WHAT IS REQUIRED: Copy all entries exactly.

EXTRACTED ENTRIES:
┄┄┄┄┄┄┄┄┄┄┄┄┄┄┄┄┄┄┄┄

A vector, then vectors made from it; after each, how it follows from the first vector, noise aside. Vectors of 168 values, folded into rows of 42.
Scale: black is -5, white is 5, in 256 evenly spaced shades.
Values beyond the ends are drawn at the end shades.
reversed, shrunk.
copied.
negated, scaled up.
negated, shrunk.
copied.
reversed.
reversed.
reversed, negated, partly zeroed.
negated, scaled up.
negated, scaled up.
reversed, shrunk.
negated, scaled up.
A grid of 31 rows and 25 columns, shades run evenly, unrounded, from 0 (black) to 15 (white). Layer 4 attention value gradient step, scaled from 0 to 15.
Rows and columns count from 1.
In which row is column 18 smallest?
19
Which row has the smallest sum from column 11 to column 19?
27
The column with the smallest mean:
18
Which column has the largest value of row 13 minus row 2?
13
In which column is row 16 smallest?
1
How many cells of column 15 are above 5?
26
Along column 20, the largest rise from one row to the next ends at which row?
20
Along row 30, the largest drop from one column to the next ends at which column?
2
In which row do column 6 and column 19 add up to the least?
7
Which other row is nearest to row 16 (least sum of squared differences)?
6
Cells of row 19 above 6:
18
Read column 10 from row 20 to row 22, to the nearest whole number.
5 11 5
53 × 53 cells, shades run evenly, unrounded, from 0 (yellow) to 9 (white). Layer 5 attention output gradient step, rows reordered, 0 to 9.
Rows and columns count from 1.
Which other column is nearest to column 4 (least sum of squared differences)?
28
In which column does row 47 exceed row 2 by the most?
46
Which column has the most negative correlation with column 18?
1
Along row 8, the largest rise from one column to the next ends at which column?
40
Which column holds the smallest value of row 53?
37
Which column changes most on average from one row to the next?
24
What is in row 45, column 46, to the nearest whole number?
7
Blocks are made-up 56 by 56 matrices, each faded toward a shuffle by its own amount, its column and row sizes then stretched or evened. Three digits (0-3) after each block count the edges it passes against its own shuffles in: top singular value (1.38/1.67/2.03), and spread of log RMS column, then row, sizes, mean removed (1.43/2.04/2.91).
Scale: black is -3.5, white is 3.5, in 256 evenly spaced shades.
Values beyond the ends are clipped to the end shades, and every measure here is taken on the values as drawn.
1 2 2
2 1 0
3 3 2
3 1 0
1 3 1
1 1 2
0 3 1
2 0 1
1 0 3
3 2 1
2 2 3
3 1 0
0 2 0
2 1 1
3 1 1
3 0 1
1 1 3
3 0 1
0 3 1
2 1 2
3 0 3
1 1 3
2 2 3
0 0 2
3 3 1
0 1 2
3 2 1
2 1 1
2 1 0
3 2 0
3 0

┄┄┄┄┄┄┄┄┄┄┄┄┄┄┄┄┄┄┄┄

WRITTEN RESPONSE:
A vector, then vectors made from it; after each, how it follows from the first vector, noise aside. Vectors of 168 values, folded into rows of 42.
Scale: black is -5, white is 5, in 256 evenly spaced shades.
Values beyond the ends are drawn at the end shades.
reversed, shrunk.
copied.
negated, scaled up.
negated, shrunk.
copied.
reversed.
reversed.
reversed, negated, partly zeroed.
negated, scaled up.
negated, scaled up.
reversed, shrunk.
negated, scaled up.
A grid of 31 rows and 25 columns, shades run evenly, unrounded, from 0 (black) to 15 (white). Layer 4 attention value gradient step, scaled from 0 to 15.
Rows and columns count from 1.
In which row is column 18 smallest?
19
Which row has the smallest sum from column 11 to column 19?
27
The column with the smallest mean:
18
Which column has the largest value of row 13 minus row 2?
13
In which column is row 16 smallest?
1
How many cells of column 15 are above 5?
26
Along column 20, the largest rise from one row to the next ends at which row?
20
Along row 30, the largest drop from one column to the next ends at which column?
2
In which row do column 6 and column 19 add up to the least?
7
Which other row is nearest to row 16 (least sum of squared differences)?
6
Cells of row 19 above 6:
18
Read column 10 from row 20 to row 22, to the nearest whole number.
5 11 5
53 × 53 cells, shades run evenly, unrounded, from 0 (yellow) to 9 (white). Layer 5 attention output gradient step, rows reordered, 0 to 9.
Rows and columns count from 1.
Which other column is nearest to column 4 (least sum of squared differences)?
28
In which column does row 47 exceed row 2 by the most?
46
Which column has the most negative correlation with column 18?
1
Along row 8, the largest rise from one column to the next ends at which column?
40
Which column holds the smallest value of row 53?
37
Which column changes most on average from one row to the next?
24
What is in row 45, column 46, to the nearest whole number?
7
Blocks are made-up 56 by 56 matrices, each faded toward a shuffle by its own amount, its column and row sizes then stretched or evened. Three digits (0-3) after each block count the edges it passes against its own shuffles in: top singular value (1.38/1.67/2.03), and spread of log RMS column, then row, sizes, mean removed (1.43/2.04/2.91).
Scale: black is -3.5, white is 3.5, in 256 evenly spaced shades.
Values beyond the ends are clipped to the end shades, and every measure here is taken on the values as drawn.
1 2 2
2 1 0
3 3 2
3 1 0
1 3 1
1 1 2
0 3 1
2 0 1
1 0 3
3 2 1
2 2 3
3 1 0
0 2 0
2 1 1
3 1 1
3 0 1
1 1 3
3 0 1
0 3 1
2 1 2
3 0 3
1 1 3
2 2 3
0 0 2
3 3 1
0 1 2
3 2 1
2 1 1
2 1 0
3 2 0
3 0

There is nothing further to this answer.